Dataset excerpts:
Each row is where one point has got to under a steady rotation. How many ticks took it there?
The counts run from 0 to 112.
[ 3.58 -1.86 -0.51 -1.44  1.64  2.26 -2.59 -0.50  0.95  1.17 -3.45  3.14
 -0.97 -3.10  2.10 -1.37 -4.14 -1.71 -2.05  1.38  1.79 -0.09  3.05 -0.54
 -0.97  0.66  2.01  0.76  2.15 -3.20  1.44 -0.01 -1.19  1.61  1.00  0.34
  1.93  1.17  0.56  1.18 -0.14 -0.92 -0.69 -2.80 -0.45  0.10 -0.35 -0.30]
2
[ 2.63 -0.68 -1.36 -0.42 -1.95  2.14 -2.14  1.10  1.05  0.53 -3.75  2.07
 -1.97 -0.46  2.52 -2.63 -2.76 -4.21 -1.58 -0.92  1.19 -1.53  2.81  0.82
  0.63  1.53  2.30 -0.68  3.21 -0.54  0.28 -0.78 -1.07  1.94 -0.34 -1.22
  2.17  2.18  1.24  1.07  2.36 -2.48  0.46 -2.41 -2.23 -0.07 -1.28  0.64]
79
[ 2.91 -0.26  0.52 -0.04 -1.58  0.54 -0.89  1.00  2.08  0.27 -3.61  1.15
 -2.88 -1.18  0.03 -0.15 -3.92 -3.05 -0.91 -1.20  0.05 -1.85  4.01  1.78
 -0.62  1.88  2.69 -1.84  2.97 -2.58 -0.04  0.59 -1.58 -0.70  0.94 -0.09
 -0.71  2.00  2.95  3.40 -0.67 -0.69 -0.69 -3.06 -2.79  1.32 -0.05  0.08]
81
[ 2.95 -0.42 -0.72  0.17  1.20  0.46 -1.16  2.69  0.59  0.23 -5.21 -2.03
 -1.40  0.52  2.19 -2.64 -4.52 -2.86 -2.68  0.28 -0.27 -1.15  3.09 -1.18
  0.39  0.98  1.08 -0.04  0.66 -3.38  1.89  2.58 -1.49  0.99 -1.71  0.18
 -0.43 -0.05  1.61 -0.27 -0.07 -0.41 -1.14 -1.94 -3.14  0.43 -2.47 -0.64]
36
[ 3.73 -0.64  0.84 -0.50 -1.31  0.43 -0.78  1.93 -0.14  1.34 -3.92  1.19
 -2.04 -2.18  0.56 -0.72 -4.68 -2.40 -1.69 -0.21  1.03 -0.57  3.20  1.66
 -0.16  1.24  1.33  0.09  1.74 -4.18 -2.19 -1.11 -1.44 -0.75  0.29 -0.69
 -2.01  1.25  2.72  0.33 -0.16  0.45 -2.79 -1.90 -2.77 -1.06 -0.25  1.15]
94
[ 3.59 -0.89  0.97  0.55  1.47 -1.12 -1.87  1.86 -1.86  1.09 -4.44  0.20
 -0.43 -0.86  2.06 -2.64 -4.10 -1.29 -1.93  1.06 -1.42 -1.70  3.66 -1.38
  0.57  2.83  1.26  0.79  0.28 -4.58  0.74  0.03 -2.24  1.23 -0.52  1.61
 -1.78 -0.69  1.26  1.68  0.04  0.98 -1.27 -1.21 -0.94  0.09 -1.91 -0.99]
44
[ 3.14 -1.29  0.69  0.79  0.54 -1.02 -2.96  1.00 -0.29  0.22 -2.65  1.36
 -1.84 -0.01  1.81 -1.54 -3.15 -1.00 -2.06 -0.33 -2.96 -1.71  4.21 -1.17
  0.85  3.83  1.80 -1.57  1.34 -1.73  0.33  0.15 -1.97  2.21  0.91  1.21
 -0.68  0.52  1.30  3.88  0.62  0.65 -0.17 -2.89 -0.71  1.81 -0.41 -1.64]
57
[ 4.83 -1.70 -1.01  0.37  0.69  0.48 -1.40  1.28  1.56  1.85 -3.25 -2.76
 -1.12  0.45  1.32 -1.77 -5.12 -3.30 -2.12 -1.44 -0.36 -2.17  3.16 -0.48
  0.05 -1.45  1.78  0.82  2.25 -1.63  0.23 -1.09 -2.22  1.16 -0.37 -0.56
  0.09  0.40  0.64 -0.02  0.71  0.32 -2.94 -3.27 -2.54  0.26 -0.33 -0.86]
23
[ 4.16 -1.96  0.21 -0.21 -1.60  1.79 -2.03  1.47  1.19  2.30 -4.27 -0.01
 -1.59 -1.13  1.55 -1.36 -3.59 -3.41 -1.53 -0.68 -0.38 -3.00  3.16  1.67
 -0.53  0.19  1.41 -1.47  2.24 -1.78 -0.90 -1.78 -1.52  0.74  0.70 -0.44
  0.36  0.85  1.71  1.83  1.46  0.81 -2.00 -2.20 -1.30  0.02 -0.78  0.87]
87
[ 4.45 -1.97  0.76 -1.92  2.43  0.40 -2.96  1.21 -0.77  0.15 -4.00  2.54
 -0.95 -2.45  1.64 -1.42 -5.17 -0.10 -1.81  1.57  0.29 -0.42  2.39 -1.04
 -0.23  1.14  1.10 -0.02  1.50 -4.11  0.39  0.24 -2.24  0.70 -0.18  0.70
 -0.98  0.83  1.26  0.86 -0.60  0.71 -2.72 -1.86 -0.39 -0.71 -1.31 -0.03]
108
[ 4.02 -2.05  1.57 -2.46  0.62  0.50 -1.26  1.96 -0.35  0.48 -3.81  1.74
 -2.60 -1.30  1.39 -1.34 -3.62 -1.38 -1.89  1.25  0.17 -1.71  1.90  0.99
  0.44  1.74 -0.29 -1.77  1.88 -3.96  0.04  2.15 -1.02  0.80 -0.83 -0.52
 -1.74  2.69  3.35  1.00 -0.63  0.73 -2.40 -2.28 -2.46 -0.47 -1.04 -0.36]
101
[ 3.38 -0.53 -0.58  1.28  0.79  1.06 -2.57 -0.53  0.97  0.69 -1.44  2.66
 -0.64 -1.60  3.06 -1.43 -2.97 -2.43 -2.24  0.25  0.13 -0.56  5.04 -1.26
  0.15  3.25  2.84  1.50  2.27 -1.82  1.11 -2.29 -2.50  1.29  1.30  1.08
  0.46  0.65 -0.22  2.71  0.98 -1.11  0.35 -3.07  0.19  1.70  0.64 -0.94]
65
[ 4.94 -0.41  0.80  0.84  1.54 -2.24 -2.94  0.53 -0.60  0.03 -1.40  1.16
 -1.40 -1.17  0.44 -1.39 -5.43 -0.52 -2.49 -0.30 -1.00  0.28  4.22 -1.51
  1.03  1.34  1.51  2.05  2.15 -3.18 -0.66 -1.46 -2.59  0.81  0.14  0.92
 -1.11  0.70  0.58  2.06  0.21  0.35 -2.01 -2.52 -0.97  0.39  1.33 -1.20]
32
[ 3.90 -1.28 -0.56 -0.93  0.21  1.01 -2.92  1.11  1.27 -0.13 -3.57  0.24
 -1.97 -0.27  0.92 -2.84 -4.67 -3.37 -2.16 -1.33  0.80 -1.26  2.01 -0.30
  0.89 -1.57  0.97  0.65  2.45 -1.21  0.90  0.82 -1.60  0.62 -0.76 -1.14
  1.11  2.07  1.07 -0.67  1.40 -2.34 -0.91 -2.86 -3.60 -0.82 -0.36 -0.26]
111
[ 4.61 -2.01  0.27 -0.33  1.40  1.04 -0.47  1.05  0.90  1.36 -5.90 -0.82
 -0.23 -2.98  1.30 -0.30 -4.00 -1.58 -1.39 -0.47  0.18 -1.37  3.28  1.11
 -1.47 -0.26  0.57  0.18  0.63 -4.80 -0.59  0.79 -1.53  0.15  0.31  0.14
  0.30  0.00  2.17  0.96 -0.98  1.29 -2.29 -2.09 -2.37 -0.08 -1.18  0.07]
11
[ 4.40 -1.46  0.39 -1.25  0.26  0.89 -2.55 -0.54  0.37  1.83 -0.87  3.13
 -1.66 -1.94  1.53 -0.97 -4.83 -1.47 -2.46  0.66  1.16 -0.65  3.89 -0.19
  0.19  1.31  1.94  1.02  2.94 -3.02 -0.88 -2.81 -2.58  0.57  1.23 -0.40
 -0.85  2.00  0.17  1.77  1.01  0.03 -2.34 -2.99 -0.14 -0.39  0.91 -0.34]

- **WHAT IS BEING ASKED**: Write down exactly the span of lines above from the one containing "[ 4.45 -1.97" to the one containing "0.63 -4.80 -0.59", both ends included.

- **RESULT FOR THIS TASK**:
[ 4.45 -1.97  0.76 -1.92  2.43  0.40 -2.96  1.21 -0.77  0.15 -4.00  2.54
 -0.95 -2.45  1.64 -1.42 -5.17 -0.10 -1.81  1.57  0.29 -0.42  2.39 -1.04
 -0.23  1.14  1.10 -0.02  1.50 -4.11  0.39  0.24 -2.24  0.70 -0.18  0.70
 -0.98  0.83  1.26  0.86 -0.60  0.71 -2.72 -1.86 -0.39 -0.71 -1.31 -0.03]
108
[ 4.02 -2.05  1.57 -2.46  0.62  0.50 -1.26  1.96 -0.35  0.48 -3.81  1.74
 -2.60 -1.30  1.39 -1.34 -3.62 -1.38 -1.89  1.25  0.17 -1.71  1.90  0.99
  0.44  1.74 -0.29 -1.77  1.88 -3.96  0.04  2.15 -1.02  0.80 -0.83 -0.52
 -1.74  2.69  3.35  1.00 -0.63  0.73 -2.40 -2.28 -2.46 -0.47 -1.04 -0.36]
101
[ 3.38 -0.53 -0.58  1.28  0.79  1.06 -2.57 -0.53  0.97  0.69 -1.44  2.66
 -0.64 -1.60  3.06 -1.43 -2.97 -2.43 -2.24  0.25  0.13 -0.56  5.04 -1.26
  0.15  3.25  2.84  1.50  2.27 -1.82  1.11 -2.29 -2.50  1.29  1.30  1.08
  0.46  0.65 -0.22  2.71  0.98 -1.11  0.35 -3.07  0.19  1.70  0.64 -0.94]
65
[ 4.94 -0.41  0.80  0.84  1.54 -2.24 -2.94  0.53 -0.60  0.03 -1.40  1.16
 -1.40 -1.17  0.44 -1.39 -5.43 -0.52 -2.49 -0.30 -1.00  0.28  4.22 -1.51
  1.03  1.34  1.51  2.05  2.15 -3.18 -0.66 -1.46 -2.59  0.81  0.14  0.92
 -1.11  0.70  0.58  2.06  0.21  0.35 -2.01 -2.52 -0.97  0.39  1.33 -1.20]
32
[ 3.90 -1.28 -0.56 -0.93  0.21  1.01 -2.92  1.11  1.27 -0.13 -3.57  0.24
 -1.97 -0.27  0.92 -2.84 -4.67 -3.37 -2.16 -1.33  0.80 -1.26  2.01 -0.30
  0.89 -1.57  0.97  0.65  2.45 -1.21  0.90  0.82 -1.60  0.62 -0.76 -1.14
  1.11  2.07  1.07 -0.67  1.40 -2.34 -0.91 -2.86 -3.60 -0.82 -0.36 -0.26]
111
[ 4.61 -2.01  0.27 -0.33  1.40  1.04 -0.47  1.05  0.90  1.36 -5.90 -0.82
 -0.23 -2.98  1.30 -0.30 -4.00 -1.58 -1.39 -0.47  0.18 -1.37  3.28  1.11
 -1.47 -0.26  0.57  0.18  0.63 -4.80 -0.59  0.79 -1.53  0.15  0.31  0.14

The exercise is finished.